═══ DATA

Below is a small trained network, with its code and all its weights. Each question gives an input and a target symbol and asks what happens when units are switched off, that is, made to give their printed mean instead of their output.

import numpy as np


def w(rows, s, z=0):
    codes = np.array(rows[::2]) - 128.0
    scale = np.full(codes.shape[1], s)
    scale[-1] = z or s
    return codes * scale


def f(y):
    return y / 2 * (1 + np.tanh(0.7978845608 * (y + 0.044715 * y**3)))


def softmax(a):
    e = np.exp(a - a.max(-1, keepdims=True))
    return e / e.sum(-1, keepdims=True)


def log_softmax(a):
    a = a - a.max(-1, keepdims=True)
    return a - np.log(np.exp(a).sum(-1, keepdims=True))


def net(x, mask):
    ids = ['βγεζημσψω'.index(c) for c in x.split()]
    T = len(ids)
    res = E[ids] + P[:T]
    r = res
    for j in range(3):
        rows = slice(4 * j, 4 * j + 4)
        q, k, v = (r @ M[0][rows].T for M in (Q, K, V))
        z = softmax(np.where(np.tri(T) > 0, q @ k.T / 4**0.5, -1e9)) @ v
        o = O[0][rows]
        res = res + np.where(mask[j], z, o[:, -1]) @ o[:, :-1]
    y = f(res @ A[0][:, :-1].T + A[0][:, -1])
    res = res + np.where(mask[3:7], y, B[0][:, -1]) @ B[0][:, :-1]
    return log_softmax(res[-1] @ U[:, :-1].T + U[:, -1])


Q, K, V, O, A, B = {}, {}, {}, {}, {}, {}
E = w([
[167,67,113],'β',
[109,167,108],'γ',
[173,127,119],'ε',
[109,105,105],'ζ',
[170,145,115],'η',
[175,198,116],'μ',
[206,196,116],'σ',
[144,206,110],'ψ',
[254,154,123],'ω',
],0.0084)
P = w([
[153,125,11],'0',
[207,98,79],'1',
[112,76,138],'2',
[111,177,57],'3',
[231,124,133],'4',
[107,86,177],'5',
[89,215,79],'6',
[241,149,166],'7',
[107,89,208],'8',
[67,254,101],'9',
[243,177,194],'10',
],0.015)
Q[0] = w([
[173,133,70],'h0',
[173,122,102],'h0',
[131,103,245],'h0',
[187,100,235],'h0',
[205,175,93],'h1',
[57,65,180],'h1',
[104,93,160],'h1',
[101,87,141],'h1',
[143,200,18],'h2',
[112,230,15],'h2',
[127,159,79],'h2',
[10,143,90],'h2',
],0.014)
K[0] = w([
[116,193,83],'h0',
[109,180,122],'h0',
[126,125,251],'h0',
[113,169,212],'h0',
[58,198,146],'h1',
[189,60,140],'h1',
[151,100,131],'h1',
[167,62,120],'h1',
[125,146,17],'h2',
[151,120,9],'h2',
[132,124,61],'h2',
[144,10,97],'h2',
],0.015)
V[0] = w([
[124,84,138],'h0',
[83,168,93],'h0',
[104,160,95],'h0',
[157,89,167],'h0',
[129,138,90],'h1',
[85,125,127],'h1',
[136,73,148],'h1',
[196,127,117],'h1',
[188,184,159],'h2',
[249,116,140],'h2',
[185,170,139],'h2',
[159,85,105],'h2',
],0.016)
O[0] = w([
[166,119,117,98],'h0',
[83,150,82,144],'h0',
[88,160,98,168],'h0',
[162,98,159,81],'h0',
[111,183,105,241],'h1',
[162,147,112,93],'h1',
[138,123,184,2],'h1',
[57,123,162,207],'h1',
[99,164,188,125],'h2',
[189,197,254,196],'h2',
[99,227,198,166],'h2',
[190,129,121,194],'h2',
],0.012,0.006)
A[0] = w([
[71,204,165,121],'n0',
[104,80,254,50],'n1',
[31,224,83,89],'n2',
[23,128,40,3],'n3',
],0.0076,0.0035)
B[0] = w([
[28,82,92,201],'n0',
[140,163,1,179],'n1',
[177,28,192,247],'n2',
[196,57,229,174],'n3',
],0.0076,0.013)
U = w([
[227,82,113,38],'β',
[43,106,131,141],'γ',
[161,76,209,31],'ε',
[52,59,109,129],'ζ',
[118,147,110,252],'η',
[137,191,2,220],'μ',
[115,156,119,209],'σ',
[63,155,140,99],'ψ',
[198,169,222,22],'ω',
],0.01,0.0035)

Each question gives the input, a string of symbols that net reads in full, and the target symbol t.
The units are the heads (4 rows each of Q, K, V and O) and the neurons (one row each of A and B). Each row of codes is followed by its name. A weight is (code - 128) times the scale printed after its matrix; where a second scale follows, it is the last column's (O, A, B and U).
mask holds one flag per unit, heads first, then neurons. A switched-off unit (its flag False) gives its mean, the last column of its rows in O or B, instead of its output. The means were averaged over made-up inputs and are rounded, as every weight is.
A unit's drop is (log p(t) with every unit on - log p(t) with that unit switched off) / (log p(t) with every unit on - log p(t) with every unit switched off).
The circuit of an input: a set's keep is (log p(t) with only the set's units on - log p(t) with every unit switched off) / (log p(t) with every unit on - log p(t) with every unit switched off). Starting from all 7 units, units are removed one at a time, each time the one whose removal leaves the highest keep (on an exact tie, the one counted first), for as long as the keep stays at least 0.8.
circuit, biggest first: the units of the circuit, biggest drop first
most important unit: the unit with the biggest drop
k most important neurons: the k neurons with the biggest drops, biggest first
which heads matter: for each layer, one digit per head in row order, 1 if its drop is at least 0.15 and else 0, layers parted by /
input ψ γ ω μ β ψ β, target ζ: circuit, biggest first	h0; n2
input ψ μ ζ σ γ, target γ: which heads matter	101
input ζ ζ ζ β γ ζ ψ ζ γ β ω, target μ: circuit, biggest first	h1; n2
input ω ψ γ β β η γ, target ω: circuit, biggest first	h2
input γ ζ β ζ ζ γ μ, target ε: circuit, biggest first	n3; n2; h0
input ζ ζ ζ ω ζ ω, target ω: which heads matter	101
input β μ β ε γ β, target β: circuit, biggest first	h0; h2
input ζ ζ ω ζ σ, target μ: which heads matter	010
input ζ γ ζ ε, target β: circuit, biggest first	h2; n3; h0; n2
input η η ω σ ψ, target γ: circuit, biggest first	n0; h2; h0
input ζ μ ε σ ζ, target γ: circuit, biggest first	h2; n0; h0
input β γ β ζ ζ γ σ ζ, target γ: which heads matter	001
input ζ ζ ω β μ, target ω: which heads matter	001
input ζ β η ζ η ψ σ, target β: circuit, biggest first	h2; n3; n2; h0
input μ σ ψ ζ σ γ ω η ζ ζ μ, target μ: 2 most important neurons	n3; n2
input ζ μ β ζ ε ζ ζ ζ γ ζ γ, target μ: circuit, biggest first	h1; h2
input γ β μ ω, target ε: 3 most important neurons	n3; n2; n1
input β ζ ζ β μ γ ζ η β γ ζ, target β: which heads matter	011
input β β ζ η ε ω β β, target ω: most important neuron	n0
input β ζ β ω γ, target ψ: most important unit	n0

══════

- _EXERCISE INSTRUCTIONS_:
Copy the entries above exactly, leaving none out.

- _THE ANSWER_:
Below is a small trained network, with its code and all its weights. Each question gives an input and a target symbol and asks what happens when units are switched off, that is, made to give their printed mean instead of their output.

import numpy as np


def w(rows, s, z=0):
    codes = np.array(rows[::2]) - 128.0
    scale = np.full(codes.shape[1], s)
    scale[-1] = z or s
    return codes * scale


def f(y):
    return y / 2 * (1 + np.tanh(0.7978845608 * (y + 0.044715 * y**3)))


def softmax(a):
    e = np.exp(a - a.max(-1, keepdims=True))
    return e / e.sum(-1, keepdims=True)


def log_softmax(a):
    a = a - a.max(-1, keepdims=True)
    return a - np.log(np.exp(a).sum(-1, keepdims=True))


def net(x, mask):
    ids = ['βγεζημσψω'.index(c) for c in x.split()]
    T = len(ids)
    res = E[ids] + P[:T]
    r = res
    for j in range(3):
        rows = slice(4 * j, 4 * j + 4)
        q, k, v = (r @ M[0][rows].T for M in (Q, K, V))
        z = softmax(np.where(np.tri(T) > 0, q @ k.T / 4**0.5, -1e9)) @ v
        o = O[0][rows]
        res = res + np.where(mask[j], z, o[:, -1]) @ o[:, :-1]
    y = f(res @ A[0][:, :-1].T + A[0][:, -1])
    res = res + np.where(mask[3:7], y, B[0][:, -1]) @ B[0][:, :-1]
    return log_softmax(res[-1] @ U[:, :-1].T + U[:, -1])


Q, K, V, O, A, B = {}, {}, {}, {}, {}, {}
E = w([
[167,67,113],'β',
[109,167,108],'γ',
[173,127,119],'ε',
[109,105,105],'ζ',
[170,145,115],'η',
[175,198,116],'μ',
[206,196,116],'σ',
[144,206,110],'ψ',
[254,154,123],'ω',
],0.0084)
P = w([
[153,125,11],'0',
[207,98,79],'1',
[112,76,138],'2',
[111,177,57],'3',
[231,124,133],'4',
[107,86,177],'5',
[89,215,79],'6',
[241,149,166],'7',
[107,89,208],'8',
[67,254,101],'9',
[243,177,194],'10',
],0.015)
Q[0] = w([
[173,133,70],'h0',
[173,122,102],'h0',
[131,103,245],'h0',
[187,100,235],'h0',
[205,175,93],'h1',
[57,65,180],'h1',
[104,93,160],'h1',
[101,87,141],'h1',
[143,200,18],'h2',
[112,230,15],'h2',
[127,159,79],'h2',
[10,143,90],'h2',
],0.014)
K[0] = w([
[116,193,83],'h0',
[109,180,122],'h0',
[126,125,251],'h0',
[113,169,212],'h0',
[58,198,146],'h1',
[189,60,140],'h1',
[151,100,131],'h1',
[167,62,120],'h1',
[125,146,17],'h2',
[151,120,9],'h2',
[132,124,61],'h2',
[144,10,97],'h2',
],0.015)
V[0] = w([
[124,84,138],'h0',
[83,168,93],'h0',
[104,160,95],'h0',
[157,89,167],'h0',
[129,138,90],'h1',
[85,125,127],'h1',
[136,73,148],'h1',
[196,127,117],'h1',
[188,184,159],'h2',
[249,116,140],'h2',
[185,170,139],'h2',
[159,85,105],'h2',
],0.016)
O[0] = w([
[166,119,117,98],'h0',
[83,150,82,144],'h0',
[88,160,98,168],'h0',
[162,98,159,81],'h0',
[111,183,105,241],'h1',
[162,147,112,93],'h1',
[138,123,184,2],'h1',
[57,123,162,207],'h1',
[99,164,188,125],'h2',
[189,197,254,196],'h2',
[99,227,198,166],'h2',
[190,129,121,194],'h2',
],0.012,0.006)
A[0] = w([
[71,204,165,121],'n0',
[104,80,254,50],'n1',
[31,224,83,89],'n2',
[23,128,40,3],'n3',
],0.0076,0.0035)
B[0] = w([
[28,82,92,201],'n0',
[140,163,1,179],'n1',
[177,28,192,247],'n2',
[196,57,229,174],'n3',
],0.0076,0.013)
U = w([
[227,82,113,38],'β',
[43,106,131,141],'γ',
[161,76,209,31],'ε',
[52,59,109,129],'ζ',
[118,147,110,252],'η',
[137,191,2,220],'μ',
[115,156,119,209],'σ',
[63,155,140,99],'ψ',
[198,169,222,22],'ω',
],0.01,0.0035)

Each question gives the input, a string of symbols that net reads in full, and the target symbol t.
The units are the heads (4 rows each of Q, K, V and O) and the neurons (one row each of A and B). Each row of codes is followed by its name. A weight is (code - 128) times the scale printed after its matrix; where a second scale follows, it is the last column's (O, A, B and U).
mask holds one flag per unit, heads first, then neurons. A switched-off unit (its flag False) gives its mean, the last column of its rows in O or B, instead of its output. The means were averaged over made-up inputs and are rounded, as every weight is.
A unit's drop is (log p(t) with every unit on - log p(t) with that unit switched off) / (log p(t) with every unit on - log p(t) with every unit switched off).
The circuit of an input: a set's keep is (log p(t) with only the set's units on - log p(t) with every unit switched off) / (log p(t) with every unit on - log p(t) with every unit switched off). Starting from all 7 units, units are removed one at a time, each time the one whose removal leaves the highest keep (on an exact tie, the one counted first), for as long as the keep stays at least 0.8.
circuit, biggest first: the units of the circuit, biggest drop first
most important unit: the unit with the biggest drop
k most important neurons: the k neurons with the biggest drops, biggest first
which heads matter: for each layer, one digit per head in row order, 1 if its drop is at least 0.15 and else 0, layers parted by /
input ψ γ ω μ β ψ β, target ζ: circuit, biggest first	h0; n2
input ψ μ ζ σ γ, target γ: which heads matter	101
input ζ ζ ζ β γ ζ ψ ζ γ β ω, target μ: circuit, biggest first	h1; n2
input ω ψ γ β β η γ, target ω: circuit, biggest first	h2
input γ ζ β ζ ζ γ μ, target ε: circuit, biggest first	n3; n2; h0
input ζ ζ ζ ω ζ ω, target ω: which heads matter	101
input β μ β ε γ β, target β: circuit, biggest first	h0; h2
input ζ ζ ω ζ σ, target μ: which heads matter	010
input ζ γ ζ ε, target β: circuit, biggest first	h2; n3; h0; n2
input η η ω σ ψ, target γ: circuit, biggest first	n0; h2; h0
input ζ μ ε σ ζ, target γ: circuit, biggest first	h2; n0; h0
input β γ β ζ ζ γ σ ζ, target γ: which heads matter	001
input ζ ζ ω β μ, target ω: which heads matter	001
input ζ β η ζ η ψ σ, target β: circuit, biggest first	h2; n3; n2; h0
input μ σ ψ ζ σ γ ω η ζ ζ μ, target μ: 2 most important neurons	n3; n2
input ζ μ β ζ ε ζ ζ ζ γ ζ γ, target μ: circuit, biggest first	h1; h2
input γ β μ ω, target ε: 3 most important neurons	n3; n2; n1
input β ζ ζ β μ γ ζ η β γ ζ, target β: which heads matter	011
input β β ζ η ε ω β β, target ω: most important neuron	n0
input β ζ β ω γ, target ψ: most important unit	n0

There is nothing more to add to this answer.